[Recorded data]
+ + +
Below are the code and all the weights of a small trained network. Each question names an input and a class and asks about switching units off, where a switched-off unit gives its printed mean instead of its output.

import numpy as np


def w(rows, s, z=0):
    codes = np.array(rows[::2]) - 128.0
    scale = np.full(codes.shape[1], s)
    scale[-1] = z or s
    return codes * scale


def f(y):
    return y / 2 * (1 + np.tanh(0.7978845608 * (y + 0.044715 * y**3)))


def log_softmax(a):
    a = a - a.max(-1, keepdims=True)
    return a - np.log(np.exp(a).sum(-1, keepdims=True))


def net(x, mask):
    res = np.array(x, float).reshape(1, 5) / 4 @ E
    y = f(res @ A[0][:, :-1].T + A[0][:, -1])
    res = res + np.where(mask, y, B[0][:, -1]) @ B[0][:, :-1]
    return log_softmax(res[-1] @ U[:, :-1].T + U[:, -1])


A, B = {}, {}
E = w([
[119,121,126,125,140,110,138,142,135,126],'x0',
[255,132,206,53,244,128,143,94,153,121],'x1',
[172,115,99,139,129,166,108,131,133,98],'x2',
[98,2,161,95,34,161,176,85,173,108],'x3',
[124,162,199,185,116,118,168,147,77,30],'x4',
],0.01)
+ + +
● **Exercise description**:
The reply should consist of the records, reproduced exactly.

● **Response to this exercise**:
Below are the code and all the weights of a small trained network. Each question names an input and a class and asks about switching units off, where a switched-off unit gives its printed mean instead of its output.

import numpy as np


def w(rows, s, z=0):
    codes = np.array(rows[::2]) - 128.0
    scale = np.full(codes.shape[1], s)
    scale[-1] = z or s
    return codes * scale


def f(y):
    return y / 2 * (1 + np.tanh(0.7978845608 * (y + 0.044715 * y**3)))


def log_softmax(a):
    a = a - a.max(-1, keepdims=True)
    return a - np.log(np.exp(a).sum(-1, keepdims=True))


def net(x, mask):
    res = np.array(x, float).reshape(1, 5) / 4 @ E
    y = f(res @ A[0][:, :-1].T + A[0][:, -1])
    res = res + np.where(mask, y, B[0][:, -1]) @ B[0][:, :-1]
    return log_softmax(res[-1] @ U[:, :-1].T + U[:, -1])


A, B = {}, {}
E = w([
[119,121,126,125,140,110,138,142,135,126],'x0',
[255,132,206,53,244,128,143,94,153,121],'x1',
[172,115,99,139,129,166,108,131,133,98],'x2',
[98,2,161,95,34,161,176,85,173,108],'x3',
[124,162,199,185,116,118,168,147,77,30],'x4',
],0.01)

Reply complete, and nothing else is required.